- DATA SUPPLIED:

Below is a small trained network, with its code and all its weights. Each question gives an input and a target symbol and asks what happens when units are switched off, that is, made to give their printed mean instead of their output.

import numpy as np


def w(rows, s, z=0):
    codes = np.array(rows[::2]) - 128.0
    scale = np.full(codes.shape[1], s)
    scale[-1] = z or s
    return codes * scale


def f(y):
    return y / 2 * (1 + np.tanh(0.7978845608 * (y + 0.044715 * y**3)))


def softmax(a):
    e = np.exp(a - a.max(-1, keepdims=True))
    return e / e.sum(-1, keepdims=True)


def log_softmax(a):
    a = a - a.max(-1, keepdims=True)
    return a - np.log(np.exp(a).sum(-1, keepdims=True))


def net(x, mask):
    ids = ['ΔΛΞΦαβγεζμπτψ'.index(c) for c in x.split()]
    T = len(ids)
    res = E[ids] + P[:T]
    u = 0
    for l in range(3):
        r = res
        for j in range(2):
            rows = slice(4 * j, 4 * j + 4)
            q, k, v = (r @ M[l][rows].T for M in (Q, K, V))
            z = softmax(np.where(np.tri(T) > 0, q @ k.T / 4**0.5, -1e9)) @ v
            o = O[l][rows]
            res = res + np.where(mask[u + j], z, o[:, -1]) @ o[:, :-1]
        u += 2
        y = f(res @ A[l][:, :-1].T + A[l][:, -1])
        res = res + np.where(mask[u : u + 4], y, B[l][:, -1]) @ B[l][:, :-1]
        u += 4
    return log_softmax(res[-1] @ U[:, :-1].T + U[:, -1])


Q, K, V, O, A, B = {}, {}, {}, {}, {}, {}
E = w([
[115,46,206,46,93,171,180],'Δ',
[176,86,138,204,145,74,64],'Λ',
[52,190,77,193,165,201,79],'Ξ',
[210,98,175,174,75,61,182],'Φ',
[80,110,100,131,33,195,154],'α',
[97,120,139,214,44,141,66],'β',
[58,200,246,88,132,97,66],'γ',
[172,192,168,176,136,223,207],'ε',
[176,44,185,94,156,171,109],'ζ',
[60,184,78,81,86,200,179],'μ',
[205,137,108,103,207,60,217],'π',
[165,91,109,128,234,165,60],'τ',
[139,66,146,85,113,131,2],'ψ',
],0.0087)
P = w([
[49,41,184,167,143,249,50],'0',
[177,193,132,155,86,183,27],'1',
[138,137,173,162,98,170,28],'2',
[82,120,192,141,112,123,66],'3',
[94,87,232,141,113,126,51],'4',
[100,82,237,124,121,108,70],'5',
],0.002)
Q[0] = w([
[45,127,222,173,44,108,46],'L0H1',
[176,126,66,127,97,128,225],'L0H1',
[87,49,153,231,56,105,9],'L0H1',
[212,175,60,97,150,102,217],'L0H1',
[202,193,11,183,180,119,229],'L0H2',
[68,254,59,86,37,223,86],'L0H2',
[157,177,14,168,201,152,150],'L0H2',
[181,169,14,215,252,102,147],'L0H2',
],0.0057)
K[0] = w([
[25,140,171,156,62,159,77],'L0H1',
[223,93,114,145,102,99,183],'L0H1',
[19,104,242,115,53,96,27],'L0H1',
[239,83,51,110,156,80,197],'L0H1',
[183,222,39,248,17,74,184],'L0H2',
[138,43,3,160,100,220,185],'L0H2',
[145,216,29,221,30,145,120],'L0H2',
[128,234,39,241,90,81,119],'L0H2',
],0.0057)
V[0] = w([
[157,82,53,140,110,127,163],'L0H1',
[141,209,98,101,189,85,161],'L0H1',
[109,179,201,94,138,70,86],'L0H1',
[145,83,75,131,159,177,157],'L0H1',
[158,55,44,185,154,209,88],'L0H2',
[171,142,50,207,75,118,142],'L0H2',
[198,2,193,72,111,150,98],'L0H2',
[182,42,84,115,99,127,180],'L0H2',
],0.0058)
O[0] = w([
[106,10,85,110,97,106,168,72],'L0H1',
[82,144,154,86,157,112,213,51],'L0H1',
[121,251,198,99,119,110,114,162],'L0H1',
[108,53,77,174,138,147,161,105],'L0H1',
[213,72,120,243,115,213,194,169],'L0H2',
[145,97,95,204,167,76,212,58],'L0H2',
[241,153,140,120,61,135,82,254],'L0H2',
[253,33,80,120,79,97,150,112],'L0H2',
],0.0046,0.0037)
A[0] = w([
[253,119,114,224,173,45,146,251],'L0N1',
[144,146,183,129,24,214,206,241],'L0N2',
[173,35,172,76,194,187,179,170],'L0N3',
[201,68,91,179,217,148,33,122],'L0N4',
],0.0051,0.0024)
B[0] = w([
[165,174,194,247,185,44,139,224],'L0N1',
[189,206,125,86,3,229,213,255],'L0N2',
[233,56,128,83,180,130,168,194],'L0N3',
[103,8,100,162,227,53,25,232],'L0N4',
],0.005,0.0028)
Q[1] = w([
[137,24,82,25,107,208,132],'L1H1',
[207,59,85,152,164,161,89],'L1H1',
[121,118,100,218,214,53,53],'L1H1',
[98,87,52,204,215,138,73],'L1H1',
[208,95,25,132,222,153,224],'L1H2',
[25,200,106,131,2,128,84],'L1H2',
[153,184,142,220,183,54,152],'L1H2',
[53,161,137,49,12,132,31],'L1H2',
],0.0055)
K[1] = w([
[184,63,59,16,93,152,83],'L1H1',
[189,142,203,53,164,137,85],'L1H1',
[67,224,216,135,222,116,44],'L1H1',
[144,161,202,116,209,57,2],'L1H1',
[251,144,46,94,183,84,220],'L1H2',
[3,200,178,103,44,180,139],'L1H2',
[127,183,207,215,231,34,167],'L1H2',
[16,144,156,90,39,208,39],'L1H2',
],0.0053)
V[1] = w([
[52,59,26,175,95,63,230],'L1H1',
[194,30,76,210,151,114,62],'L1H1',
[148,216,164,31,79,172,151],'L1H1',
[121,57,115,114,44,134,195],'L1H1',
[97,173,242,119,90,119,68],'L1H2',
[84,226,187,20,252,104,120],'L1H2',
[171,231,187,99,245,26,112],'L1H2',
[18,78,124,152,10,215,93],'L1H2',
],0.0039)
O[1] = w([
[78,82,101,163,78,25,126,3],'L1H1',
[116,133,60,207,155,145,100,191],'L1H1',
[168,124,198,58,45,187,152,133],'L1H1',
[143,114,84,133,45,74,119,106],'L1H1',
[175,154,192,105,130,135,60,210],'L1H2',
[81,105,223,52,236,116,134,129],'L1H2',
[124,104,252,144,212,102,175,156],'L1H2',
[119,189,50,81,53,135,35,132],'L1H2',
],0.0044,0.0048)
A[1] = w([
[161,128,192,34,64,133,173,75],'L1N1',
[147,112,62,119,60,164,1,172],'L1N2',
[188,124,72,144,53,116,174,134],'L1N3',
[141,148,198,223,141,26,102,5],'L1N4',
],0.0054,0.0019)
B[1] = w([
[140,42,137,79,122,219,96,201],'L1N1',
[151,208,31,111,158,27,80,254],'L1N2',
[169,124,155,66,3,127,166,163],'L1N3',
[35,92,80,169,39,76,210,173],'L1N4',
],0.0051,0.0054)
Q[2] = w([
[149,248,197,170,55,248,205],'L2H1',
[154,31,162,164,231,31,149],'L2H1',
[201,160,218,95,164,178,190],'L2H1',
[98,12,88,125,107,59,254],'L2H1',
[137,176,134,180,88,84,165],'L2H2',
[170,228,93,190,68,118,70],'L2H2',
[136,57,164,71,181,143,215],'L2H2',
[117,216,136,199,118,93,135],'L2H2',
],0.0051)
K[2] = w([
[68,254,244,70,82,161,181],'L2H1',
[160,76,78,201,199,136,188],'L2H1',
[81,135,195,84,185,173,194],'L2H1',
[175,32,103,150,78,120,203],'L2H1',
[113,93,90,191,165,134,187],'L2H2',
[176,86,27,143,145,142,135],'L2H2',
[66,164,223,84,159,81,159],'L2H2',
[122,100,66,210,153,112,164],'L2H2',
],0.0062)
V[2] = w([
[145,149,74,124,30,236,210],'L2H1',
[254,184,195,92,204,238,116],'L2H1',
[185,58,245,109,50,188,116],'L2H1',
[171,118,78,213,37,178,194],'L2H1',
[101,204,101,183,182,41,225],'L2H2',
[72,93,196,103,103,61,89],'L2H2',
[86,152,198,101,188,132,140],'L2H2',
[64,175,195,65,218,150,114],'L2H2',
],0.0043)
O[2] = w([
[45,154,156,130,44,255,212,92],'L2H1',
[80,111,247,98,215,117,180,254],'L2H1',
[61,49,177,126,110,87,176,197],'L2H1',
[137,120,152,198,58,221,172,74],'L2H1',
[214,215,95,100,136,133,202,44],'L2H2',
[51,158,14,129,43,67,131,119],'L2H2',
[83,207,180,135,76,92,145,121],'L2H2',
[81,211,183,141,41,116,97,134],'L2H2',
],0.0042,0.0068)
A[2] = w([
[228,73,98,211,52,97,166,173],'L2N1',
[84,65,88,222,234,4,63,5],'L2N2',
[174,117,137,89,246,44,128,173],'L2N3',
[146,172,151,73,207,50,20,67],'L2N4',
],0.0044,0.0022)
B[2] = w([
[122,93,227,218,83,72,175,210],'L2N1',
[3,48,12,86,86,175,218,204],'L2N2',
[202,166,17,27,105,139,198,231],'L2N3',
[136,118,52,101,75,86,184,254],'L2N4',
],0.0047,0.0072)
U = w([
[108,19,137,86,80,175,119,29],'Δ',
[28,57,103,191,102,84,140,161],'Λ',
[54,206,107,192,225,230,76,253],'Ξ',
[170,129,200,201,73,75,165,39],'Φ',
[157,165,84,95,11,105,175,75],'α',
[178,229,147,215,53,77,16,180],'β',
[67,114,161,136,86,76,116,120],'γ',
[119,177,192,186,161,231,191,145],'ε',
[252,60,217,154,246,159,52,209],'ζ',
[88,183,67,87,102,199,186,148],'μ',
[206,195,93,83,141,95,245,101],'π',
[93,65,53,74,195,177,157,69],'τ',
[184,136,38,51,115,74,75,61],'ψ',
],0.0047,0.0033)

Each question gives the input, a string of symbols that net reads in full, and the target symbol t.
The units are the heads (4 rows each of Q, K, V and O) and the neurons (one row each of A and B). Each row of codes is followed by its name. A weight is (code - 128) times the scale printed after its matrix; where a second scale follows, it is the last column's (O, A, B and U).
mask holds one flag per unit, layer by layer, with each layer's heads first. A switched-off unit (its flag False) gives its mean, the last column of its rows in O or B, instead of its output. The means were averaged over made-up inputs and are rounded, as every weight is.
A unit's drop is (log p(t) with every unit on - log p(t) with that unit switched off) / (log p(t) with every unit on - log p(t) with every unit switched off).
most important unit: the unit with the biggest drop
top k neurons: the k neurons with the biggest drops, biggest first
k most important neurons of layer l: the k neurons of layer l with the biggest drops, biggest first
which heads matter: for each layer, one digit per head in row order, 1 if its drop is at least 0.15 and else 0, layers parted by /
input β ζ τ Δ, target Δ: top 2 neurons	L0N2, L1N1
input γ β ζ π β, target γ: most important unit	L2H2
input γ ζ τ, target γ: which heads matter	11 / 11 / 11
input τ Ξ Ξ Λ ζ ψ, target ψ: which heads matter	00 / 10 / 10
input γ β μ, target γ: which heads matter	11 / 11 / 11
input γ Δ π π, target γ: top 3 neurons	L1N1, L1N2, L0N4
input γ ζ Φ, target γ: top 2 neurons	L1N1, L1N2
input ζ ζ ζ β γ, target ζ: top 2 neurons	L2N2, L1N2
input β ζ π, target π: 2 most important neurons of layer 0	L0N1, L0N2
input β β γ Δ ζ, target ψ: which heads matter	11 / 01 / 10
input β Λ π Φ, target Φ: top 2 neurons	L2N1, L1N4
input β Λ β τ, target τ: top 3 neurons	L2N2, L0N4, L0N2
input Λ Λ ε, target ε: top 2 neurons	L0N2, L1N2
input γ γ γ Ξ, target γ: most important unit	L2H2
input ψ ζ Φ, target Φ: top 2 neurons	L0N1, L2N1
input π β ζ α, target α: 2 most important neurons of layer 0	L0N2, L0N4
input γ β ε, target γ: top 2 neurons	L1N1, L1N2
input Λ Λ α, target α: top 2 neurons	L0N2, L1N3
input ζ β Λ, target Λ: top 4 neurons	L2N2, L1N4, L0N1, L0N4
input ζ μ γ β ψ β, target ζ: 2 most important neurons of layer 0	L0N4, L0N2
input ζ β ψ, target ψ: top 2 neurons	L1N2, L0N4
input β ζ β τ Ξ, target Ξ: most important unit	L2H1
input γ μ ψ Λ μ Δ, target γ: 2 most important neurons of layer 1	L1N1, L1N2
input Δ Ξ Λ Λ, target Λ: 2 most important neurons of layer 1	L1N4, L1N2
input ζ Λ Ξ, target Ξ: 3 most important neurons of layer 2	L2N4, L2N3, L2N1
input γ τ ε μ β Λ, target γ: 2 most important neurons of layer 1	L1N2, L1N1
input ψ γ γ, target γ: most important unit	L2H2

- INSTRUCTIONS TO FOLLOW:
Starting with the line that contains "input β ζ β", return each line through the last one of the data above, exactly as written and nothing more.

- TASK RESULT:
input β ζ β τ Ξ, target Ξ: most important unit	L2H1
input γ μ ψ Λ μ Δ, target γ: 2 most important neurons of layer 1	L1N1, L1N2
input Δ Ξ Λ Λ, target Λ: 2 most important neurons of layer 1	L1N4, L1N2
input ζ Λ Ξ, target Ξ: 3 most important neurons of layer 2	L2N4, L2N3, L2N1
input γ τ ε μ β Λ, target γ: 2 most important neurons of layer 1	L1N2, L1N1
input ψ γ γ, target γ: most important unit	L2H2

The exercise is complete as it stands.